- **What needs to be done**
The answer must be an exact reproduction of the lines from the start of the records below through the line containing "A made-up example", and nothing more.
-=-=-
Each row below holds a small network's activations on one input, seen along a few directions.
Each table varies a few parts of the input and shows all the possible inputs, shuffled.
A made-up example of a description, with smaller parts first: line(4) and (point or line(9) or (values(3) and ring(8))).
Shared parts are said once, and a part with two or three values counts as separate values.

Other details of the inputs vary at random and push rows far along two fixed directions, the same in every table; ignore that.

Table:
x1: [  8 -13  12  -5 -14  -3   7  19  -2   6 -14  -8  -4  34]
x2: [ -8  -7  10  -3 -12   6  25   8   9  16 -10   8 -20  17]
x3: [ -3 -13  22 -12 -20 -10   6   9  -2  13  -1 -12 -12  20]
x4: [ -9   6  30   1  14  -4 -31  19  15  -3  -4   7  -3 -18]
x5: [-16  14  37  -2   5  16 -45  58  25 -14 -23  22   2  -2]
x6: [  1  10 -10   9  28   1 -49  12   7 -19  -5   6  27 -21]
x7: [ 12 -11 -13   6   4  -5  19 -37 -18   1  12 -14  -5   3]
x8: [  3  -7  19  -8  -6   0  20   6   5  23  -8   3 -16  16]
x9: [ -5   1  19  -4 -17   1  27   5   5  12  -8   7 -16  14]
x10: [-13   7  45 -18  20  12 -45  52  33  -7 -28  27   6  -5]
x11: [-12  17 -36  16  25  -3 -36 -24 -16 -26  20  -8  25 -41]
x12: [  5 -17 -26   3  -3  -8  14 -15 -16  15  16 -14   7   4]
x13: [-16  18  28   4   9   6 -23  17  22  -7  -8  22   1 -21]
x14: [ -2 -12  21 -11 -21 -11   8  11  -1  17   0  -8 -10  19]
x15: [ -4   8  -4   8  27  -5 -29   5   6   0   6   8  13 -32]
x16: [-20   3  48 -14   2   0 -35  49  25  12 -13  14   1  -8]
x17: [-18   5  46  -9  19  11 -29  42  35  14 -20  24  -9  -7]
x18: [  3  -5   8   3 -23   6   9  24  -6   0 -12  -6 -10  33]
x19: [ -1  -9 -28  11  -4  -5  26 -15 -12   7   7  -7  -6  -2]
x20: [  4  11 -17  16  24 -12 -30 -17  -3 -10  15   0  15 -38]
x21: [ 16  -3 -40   8  -8   0  16 -22 -24 -12   8  -9   5  13]
x22: [  7  -2 -36   0  -3   6  26 -30  -4   3  10  -5  -2   5]
x23: [ -8  -3  18  -1 -19  -5  25  12   0  13  -7   2 -16  10]
x24: [  4 -12 -20   0  -4 -13   8 -27 -23   2  14 -24   1   8]
x25: [  9 -14  12 -16  -9   0  13  13   1   6 -15   1  -6  29]
x26: [  8  -3  21 -17 -11   5  20   3  10  16  -8  -2 -12  16]
x27: [ -3  19 -21   3  28  10 -41   3   6 -30   1  20  21 -31]
x28: [  3  16 -13   0  29   9 -30 -10  14  -5   3   6  17 -33]
x29: [ 16  -3 -40  15 -11  -1  13 -17 -26 -11   7 -16   5  15]
x30: [  5  -8  27  -6 -12  -3  18   1   4  16  -6   1 -17  14]
x31: [ 10  16 -22   7  26   3 -28 -28   5 -16  13  -1  22 -40]
x32: [  8 -13 -23   7   4 -11  21 -18 -13  14  12 -10  -2   2]
x33: [  0  -2 -19  12  -4  -8  24 -29 -22  -6  13 -14  -6   2]
x34: [  4 -10  29  -6 -11  -2  17  -1   3  12  -6  -2 -18  15]
x35: [ 10   2 -23   2  -8   1  28 -37 -10 -10  17  -9   1   1]
x36: [ -2  19 -21   7  25  10 -43   6   4 -29   1  18  22 -29]
x37: [ -1   2  20 -12 -20   6  25   2  12   4  -4   5 -12  17]
x38: [ -9  -4  26  -3 -12   4  24   1   1   2  -3   4 -18  19]
x39: [ 20 -10 -34  11  -4 -10   8 -18 -22  -3   5 -21  11  19]
x40: [  3  -6   8 -10 -18   6  15  18  -2  -2 -11   5 -11  29]
x41: [-10  16 -24  13  13  -4 -32 -10  -6 -16  14  -1  22 -39]
x42: [ -1   4  16 -14 -18   7  27   4  12   8  -6   5 -13  16]
x43: [  1  10 -10   5  31   2 -48  10   9 -20  -5  10  26 -25]
x44: [  9 -14  12 -14  -9  -1  12  14   1   6 -15   0  -5  30]
x45: [ 11  13 -28   9  30   4 -29 -36   1 -21  18  -5  24 -43]
x46: [  3  -6   8 -14 -17   7  18  16  -1  -2 -11   9 -12  28]
x47: [ 15  -4 -17   5   0  -8  22 -30 -14  11   9  -8  -3  -1]
x48: [-14   8  42 -18  17  19 -30  39  41  10 -20  20  -5  -6]
x49: [  4   1 -26   8  -5  -2  28 -26 -10   6   6  -2  -5   0]
x50: [-12   5  25   2  22  -2 -33  14  11  -7  -3   4  -1 -19]
x51: [  1  10 -10   7  30   1 -49  11   8 -20  -5   8  26 -23]
x52: [ 16  -3 -40  10  -9  -1  15 -20 -25 -12   8 -11   5  13]
x53: [-29   5  43 -10  -3  12 -28  54  23   8 -16  19  -2 -11]
x54: [ -5  -3  24 -13 -14  10  25   1   7  -2   0   1 -14  20]
x55: [  3   0 -18  12 -11 -12  24 -24 -16   0  11  -9  -4  -2]
x56: [-12 -16   9  -5 -21   6  18  20  -1  17  -3  -2 -11  14]
x57: [  6   1 -18  12  -7  -5  26 -36 -15  -5  14  -6  -2   0]
x58: [ -3 -16  16 -12 -16  -6  12  16  -1  23   0  -5  -6  18]
x59: [  7 -12  12   0 -16  -4   5  22  -3   7 -14 -12  -3  36]
x60: [  1  -4 -25  10  -7  -7  26 -17 -15   7   8  -7  -3  -4]
x61: [  9  11 -32  10  37   6 -31 -39  -4 -25  20  -7  26 -44]
x62: [ -1  -2 -22   5 -15  -9  15 -23 -22  -2  14 -18   1   2]
x63: [  9   4 -32  -2  -6   3  28 -30  -6   2  10  -5   0   3]
x64: [ -8  -2  24   0 -19  -5  22   7   0   6  -4  -2 -18  14]
x65: [-14  15 -15   9  12   0 -31   3  -2 -10   8   4  20 -38]
x66: [  2  -9  22  -6 -11 -10  18  11   0  19  -3  -2 -15  13]
Each input here is: values(2) and (line(9) or (line(4) and line(6))).
The inputs of x60 and x15 match in every part but the values(2) part. If x11 is changed in the same way as x60 into x15, which row does it become?
Answer: x24
The inputs of x17 and x2 match in every part but the values(2) part. If x1 is changed in the same way as x17 into x2, which row does it become?
Answer: x5
Start at x35 and move only the line(4) part, one step at a time. The first step leads to x57. Which rows follow, in order?
Answer: x64, x62
Start at x10 and move only the line(9) part, one step at a time. The first step leads to x25. Which rows follow, in order?
Answer: x44, x43, x51, x6, x1, x39, x59
Which other rows does x22 become when the values(2) part takes its other values? List them by row number.
Answer: x48
Which other rows does x64 become when the values(2) part takes its other values? List them by row number.
Answer: x4
Start at x28 and move only the line(4) part, one step at a time. The first step leads to x8. Which rows follow, in order?
Answer: x15, x58
Which other rows does x29 become when the line(9) part takes its other values? List them by row number.
Answer: x5, x18, x21, x27, x36, x40, x46, x52

Table:
x67: [ -4 -12  27  -7 -31  -7  42  11  -2  23  -9  -3 -26  31]
x68: [ -6   4  38  -6   4   1  -8  18  20   9 -11  13 -11  -2]
x69: [ -9  10  25  -8  12  16 -35  42  24 -16 -23  21   6   2]
x70: [-21  14  26  -5  -3  10 -13  20  19  -3  -5  13  -3  -9]
x71: [ -8   0  33  -8   5   5  -4  20  22  13 -11  12 -13   0]
x72: [ 26 -12 -45   7  -8 -12  25 -41 -31  -3  16 -24   8  16]
x73: [ -8  15  14  -3   3  16 -30  42  20 -15 -20  24   6   1]
x74: [-16   5  36  -4  -2   0  -6  30  21  13 -13  14 -11  -3]
x75: [-14   0  33 -12  -1  11   1  24  23  13 -12  14 -11   1]
x76: [ -7 -11  28 -11 -31   3  42   7  -1  14  -6  -4 -28  34]
x77: [ 19  -3 -35   0  -3  -5  32 -50 -18   3  18 -14   2  -2]
x78: [-20   2  39  -6  11   2 -44  49  20   3 -15  10   3 -10]
x79: [-13  14  34 -10   1  12 -16  16  23  -6  -8  11  -6  -9]
x80: [ 22 -15 -48   8  -6 -10  25 -38 -32  -3  16 -23   7  17]
x81: [ 22 -17 -37   8  -9 -22  23 -42 -35   9  19 -31   6  13]
x82: [ 10  23 -34  10  29  10 -40  -7   3 -35  -2  10  30 -25]
x83: [ 18 -16 -48  10  -8 -12  25 -34 -35   2  17 -24   5  13]
x84: [ -3 -12  30 -13 -30   3  41   4   1  12  -6  -6 -28  34]
x85: [  3 -16  26 -16 -21   3  42   5   7  27  -9  -3 -26  32]
x86: [  5 -16  15 -11 -35   0  32  23  -6  15 -12  -5 -18  45]
x87: [ -5 -13  24 -18 -32  -4  43   9   1  21  -6   1 -24  30]
x88: [  2  16 -30  12  33   7 -47  -3   2 -30   3   9  29 -30]
x89: [  0  17 -13  14  21   0 -26 -21   1 -22  13   2  15 -38]
x90: [-17   1  43  -7  14   1 -46  45  21   1 -15  10   4  -8]
x91: [ 12  -4 -43   8  -7  -5  34 -44 -18   8  19 -13   4  -3]
x92: [-18   8  33   0  -3   1 -10  26  13   1  -9  13  -6  -8]
x93: [-11   2  37  -6   6   2  -8  22  20  10 -11  14 -13  -2]
x94: [ -2  11 -13  14  24  -3 -20 -18  -1 -10  10   4  10 -32]
x95: [-20   3  41 -16   0   7  -7  33  23   7 -12  19 -12  -2]
x96: [-11  10  21  -5   9  17 -35  44  21 -15 -21  23   5   0]
x97: [  8 -14  30 -14 -23  -2  40   3   6  27  -9  -3 -27  33]
x98: [-16   6  30  -5  12  10 -42  47  21  -6 -16  17   6  -7]
x99: [-17   6  33   0   2   4 -10  24  13   0  -9  13  -8  -7]
x100: [  6  19 -27  11  30   5 -45  -5   3 -30   3   6  30 -29]
x101: [  3 -13  35 -10 -30  -4  40   4  -1  15  -7  -4 -27  33]
x102: [  7 -13   9 -13 -30  10  35  21  -3   4 -20   3 -19  53]
x103: [  5  17 -24  11  31   2 -48  -4   3 -27   5   5  30 -31]
x104: [ -2  14 -30  15  31   5 -47   0  -1 -25   6   7  28 -33]
x105: [ -6  12 -15  15  22  -4 -19 -13  -2  -9   9   4  10 -33]
x106: [ -5  13  27  -9  10  14 -34  39  25 -16 -23  19   7   2]
x107: [  2  13 -12  13  22  -4 -21 -21  -1 -11  11   3  12 -33]
x108: [ -6 -10  28  -8 -35  -3  42  10  -3  16  -6  -4 -25  32]
x109: [ 26  -5 -57   7  -5   2  27 -37 -27 -17   6 -13   9  21]
x110: [ 15  -6 -37   1  -1  -4  33 -47 -19   4  19 -13   0  -1]
x111: [ 13  -7 -40   8   0  -4  32 -42 -17   9  17 -13   0  -3]
x112: [ -4  12 -13  15  23  -1 -22 -18  -3 -17  11   4  12 -34]
x113: [ -4   9 -11   0  20   1 -16 -15   3  -9  10   7   9 -29]
x114: [ 24 -15 -41   8  -8 -18  24 -42 -33   3  19 -29   7  14]
x115: [  0 -22  23 -10 -33 -13  27  21  -9  27  -9 -16 -19  37]
x116: [  5 -17  13 -13 -30   5  33  21  -5  10 -16  -2 -19  49]
x117: [  0 -25  24 -11 -28 -11  27  19  -9  27  -9 -16 -20  39]
x118: [  8  10 -17   6  21   2 -11 -24   4  -3  10   1  12 -28]
x119: [ -3 -15  24 -19 -25   3  44   7   4  23  -7   0 -26  32]
x120: [-12   7  31  -7  14  12 -41  44  24 -11 -19  18   6  -3]
x121: [ 22  -6 -58  12 -13  -6  26 -34 -33  -6  15 -17   9  13]
x122: [-16   2  40  -7  15   4 -46  45  22  -2 -15  12   5  -8]
x123: [ -6   5  -6   9  28  -8 -50   4   1  -9   5  -1  22 -32]
x124: [ 16  -7 -38   4   1  -2  32 -48 -17   6  18 -14   1  -3]
x125: [  4 -13  31 -22 -28  -2  41   2   3  19  -7  -1 -25  31]
x126: [ 23  -4 -60  11 -13  -3  26 -34 -31  -9  12 -14   9  15]
x127: [ -5  15 -15  15  24   2 -25 -19   0 -21  13   3  14 -37]
x128: [ -4  11 -22  15  23  -5 -46   4  -3 -13   9  -1  26 -37]
x129: [-19   8  32  -1   2   7 -13  23  15  -4  -7  13  -7  -9]
x130: [ -6   8 -17  13  29  -2 -49   5  -1 -14   7   1  25 -35]
x131: [  5 -24  23 -14 -26  -4  29  17  -6  17 -10 -11 -19  46]
x132: [ 19 -12 -51  12 -13 -14  25 -34 -35   3  19 -25   7   9]
x133: [ 17 -15 -46  12 -13 -19  24 -34 -36   8  19 -29   6   7]
x134: [-15   3  35  -4   4   2  -7  27  20  12 -12  14 -13  -3]
x135: [ 25 -14 -43   7  -8 -15  25 -41 -32   0  18 -27   8  15]
x136: [ -2   9 -20  11  24   0 -15 -15   4  -1  10   4  10 -30]
x137: [ -2  19 -13  11  20   3 -27 -21   3 -22  12   2  15 -37]
x138: [ -9  19 -22  15  16   1 -23 -18  -2 -19  15   3  18 -37]
x139: [ -4   3  37 -16  -2  10   2  17  23  12 -12  11 -10   2]
x140: [  6  -1 -38   7  -9  -1  32 -45 -22  -3  20 -16  -2   3]
x141: [ -1 -14  22 -13 -28   0  44  10   7  28  -8  -2 -23  31]
x142: [ -5  13 -20   5  15   2 -13 -15   4  -7  11   8  15 -32]
x143: [  6 -22  29 -14 -27 -11  26  14  -6  23  -8 -15 -18  42]
x144: [ -3  11 -21  13  18  -3 -14 -14   4  -1   9   4  12 -31]
x145: [-17  11  30  -8   3  13 -15  17  21  -6  -7  11  -7  -7]
x146: [ -1  15 -30  16  24   0 -46   1  -3 -20   9   4  28 -36]
The inputs of x81 and x117 match in every part but one. If x101 is changed in the same way as x81 into x117, which row does it become?
Answer: x99
The inputs of x106 and x69 match in every part but one. If x79 is changed in the same way as x106 into x69, which row does it become?
Answer: x145
The inputs of x98 and x80 match in every part but one. If x111 is changed in the same way as x98 into x80, which row does it become?
Answer: x85
What do these inputs look like to the network?
Answer: line(4) and (line(9) or line(11))
Which other rows does x70 become when the line(11) part takes its other values? List them by row number.
Answer: x67, x74, x87, x91, x92, x108, x138, x141, x142, x144
Which other rows does x122 become when the line(4) part takes its other values? List them by row number.
Answer: x114, x128, x130

Table:
x147: [ 16  -1 -31   6  16  -3 -11 -22 -11  -6  11  -4  13 -11]
x148: [ 6 -5  4  0 -9  3 14  1 -4  0 -6 -3 -7 22]
x149: [-10   7  27  -6  13   5 -21  18  22   4  -9  11   2 -13]
x150: [  0  -2  14  -3 -12   5   9  19   5   5 -14   5 -10  20]
x151: [-13  12  16  -4   4   8 -15  20  16  -1  -6  17   2 -12]
x152: [  6   8 -29   6   9  -1   1 -34 -13 -16  15  -7   9 -17]
x153: [ -8  12  10   0   5   5 -13  13  13  -4  -5  16   2 -14]
x154: [ -4 -10  23  -8 -11  -5   5  21   1  10  -9  -2  -8  18]
x155: [  2 -13  -1   2 -13 -10  14   0 -15   7   3 -12  -4  13]
x156: [ -7  -6  19  -2 -13  -5  12   6   0  15   0  -4 -14   9]
x157: [ -2  -1  16  -8  -9   3  17   2   2   0  -4   1 -14  14]
x158: [ -7   2   6   4   9  -4 -24  13   1  -4  -1   2   9 -13]
x159: [  1 -13  -1   3 -15 -10  14   1 -17   7   4 -12  -5  12]
x160: [  4  -8  -7   2  -9  -8  23 -18 -10  12   8 -12  -7   8]
x161: [  4   3   3  -1  14   5 -11  -3   9   0   1   4   5 -17]
x162: [ -2  -3  24  -4 -10   7   6  23   8   4 -17   7 -12  22]
x163: [  4  -4  -1  -1  -8   0  25 -12  -5  -1   1  -2 -12  12]
x164: [  6  -5   3  -7 -18   1  12   0  -3  -3  -1  -7  -3  20]
x165: [ -1   2  -4   3  12  -5 -21   4   0  -5   0   1  11 -11]
x166: [  4  -7   1  -3  -7  -5  21 -12  -2  13   2  -8  -7  10]
x167: [ -6  10   4   3   8   4  -9   6  11  -7  -4  14   2 -14]
x168: [ -7  -7   8  -7 -10   6  19   7   4   9  -2   4 -10  12]
x169: [ -4   6 -13   4   7   4  -2  -5   1  -3   6   7   7 -14]
x170: [ -4  11   2   2   6   6 -22  18  10  -9  -7  10   8 -10]
x171: [ -7   9   7   4  11   5 -11   5  11 -10  -4  13   0 -14]
x172: [ -1   9   2   4  11   6 -22   6   5 -15  -2   5  10  -7]
x173: [  1   7  -6   3   8   4 -19  -1   2 -16   3   0  12  -8]
x174: [ -5   4  11  -2  13  -1 -27  17  10  -3  -6   7   8  -9]
x175: [  2   8 -22   5   5   2 -11  -1  -3  -9   3   0  12 -11]
x176: [-15  -4  47 -10 -12   1   1  32  18  17 -13   6 -18  12]
x177: [  8  -8 -15   2  -8  -9  26 -26 -13  11  10 -14  -5   7]
x178: [ 15 -10 -15  -1  -5  -4  27 -27 -10  10   8 -13  -4   8]
x179: [  6  -3  -7  -6 -16   0  23 -21 -11  -1   6  -8  -6  10]
x180: [ 11   1 -23   4  16  -4 -14 -15  -6  -6   7  -3  13 -10]
x181: [ -6   1 -14   1   9   7 -15   5   1  -5  -1   2   7  -7]
x182: [ -2  -7   2   4 -14  -8  18  -8 -10  13   8 -10 -12   6]
x183: [ 11   0 -31   7  15  -7 -11 -22 -11  -7  10  -6  15 -11]
x184: [  2   4 -30   6   7   3  -7  -8  -7  -7   5  -2  11 -10]
The inputs of x184 and x169 match in every part but one. If x164 is changed in the same way as x184 into x169, which row does it become?
Answer: x179
What do these inputs look like to the network?
Answer: values(2) and (line(9) or line(10))
Which other rows does x172 become when the values(2) part takes its other values? List them by row number.
Answer: x157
-=-=-
- **Answer to this exercise**
Each row below holds a small network's activations on one input, seen along a few directions.
Each table varies a few parts of the input and shows all the possible inputs, shuffled.
A made-up example of a description, with smaller parts first: line(4) and (point or line(9) or (values(3) and ring(8))).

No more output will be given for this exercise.